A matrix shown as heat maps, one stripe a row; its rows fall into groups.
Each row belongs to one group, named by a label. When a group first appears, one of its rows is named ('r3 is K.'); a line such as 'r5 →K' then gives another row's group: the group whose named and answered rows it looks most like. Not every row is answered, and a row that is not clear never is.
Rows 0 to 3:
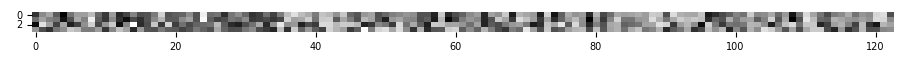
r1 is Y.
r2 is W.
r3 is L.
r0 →Y
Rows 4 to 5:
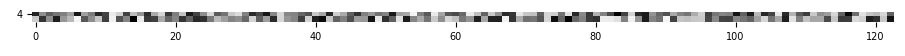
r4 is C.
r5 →L
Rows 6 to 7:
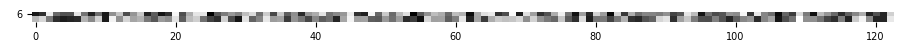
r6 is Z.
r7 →Z
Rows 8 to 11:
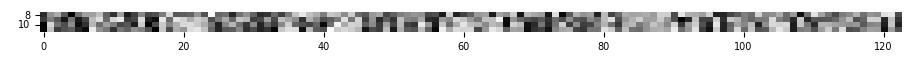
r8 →Y
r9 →W
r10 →W
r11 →W
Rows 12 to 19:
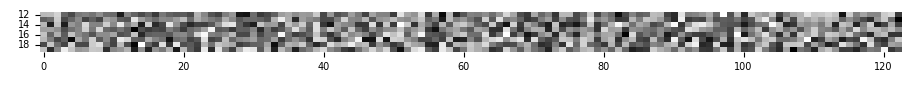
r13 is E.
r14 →L
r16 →E
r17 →Z
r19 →C
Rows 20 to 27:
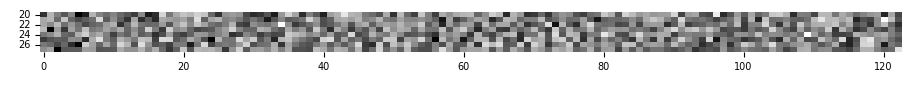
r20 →W
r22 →E
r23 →L
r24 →Y
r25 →C
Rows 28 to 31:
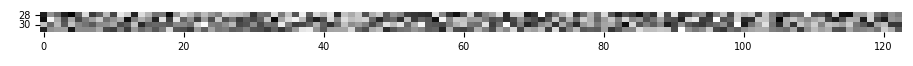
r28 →Z
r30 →E
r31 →Y
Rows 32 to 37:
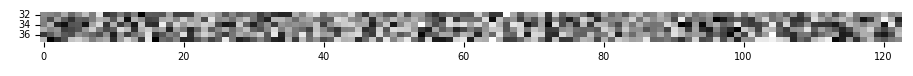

______

WHAT NEEDS TO BE DONE:
Please print all the entries exactly as written, but drop the pictures.

RESPONSE AREA:
A matrix shown as heat maps, one stripe a row; its rows fall into groups.
Each row belongs to one group, named by a label. When a group first appears, one of its rows is named ('r3 is K.'); a line such as 'r5 →K' then gives another row's group: the group whose named and answered rows it looks most like. Not every row is answered, and a row that is not clear never is.
Rows 0 to 3:
r1 is Y.
r2 is W.
r3 is L.
r0 →Y
Rows 4 to 5:
r4 is C.
r5 →L
Rows 6 to 7:
r6 is Z.
r7 →Z
Rows 8 to 11:
r8 →Y
r9 →W
r10 →W
r11 →W
Rows 12 to 19:
r13 is E.
r14 →L
r16 →E
r17 →Z
r19 →C
Rows 20 to 27:
r20 →W
r22 →E
r23 →L
r24 →Y
r25 →C
Rows 28 to 31:
r28 →Z
r30 →E
r31 →Y
Rows 32 to 37:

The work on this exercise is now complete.